Directions for this task: What you give back must match the records below word for word.

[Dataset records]
————

Every row gives one point. To make a cloud, some directions were put in groups of two or more. Within a group, all points are equally far from the middle, so they leave a hole (a ring in 2 directions, a hollow ball in 3). The other directions are filled evenly. Then the cloud was stretched, turned, moved and blurred a little. Count the holes, and give their numbers of directions, smallest first.
In the rows, zero is written as 128.

Cloud, 15 rows:
[[104  85]
 [179 144]
 [172 153]
 [ 94 122]
 [119  67]
 [176 148]
 [170 156]
 [162  63]
 [108 160]
 [188 111]
 [123 169]
 [120  67]
 [120 168]
 [137  59]
 [ 93 116]]
Holes: 1 (2)

Cloud:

————

Expected output:
Every row gives one point. To make a cloud, some directions were put in groups of two or more. Within a group, all points are equally far from the middle, so they leave a hole (a ring in 2 directions, a hollow ball in 3). The other directions are filled evenly. Then the cloud was stretched, turned, moved and blurred a little. Count the holes, and give their numbers of directions, smallest first.
In the rows, zero is written as 128.

Cloud, 15 rows:
[[104  85]
 [179 144]
 [172 153]
 [ 94 122]
 [119  67]
 [176 148]
 [170 156]
 [162  63]
 [108 160]
 [188 111]
 [123 169]
 [120  67]
 [120 168]
 [137  59]
 [ 93 116]]
Holes: 1 (2)

Cloud:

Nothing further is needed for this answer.